** Opening Exercise materials block **
Moves between points:
ng τ jd
ng η tp
ng λ bz
pj τ ff
pj η rz
pj λ pm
** Closing Exercise materials block **
▶ Action item
Please set down the full listing above, word for word.

▶ Response to this task
Moves between points:
ng τ jd
ng η tp
ng λ bz
pj τ ff
pj η rz
pj λ pm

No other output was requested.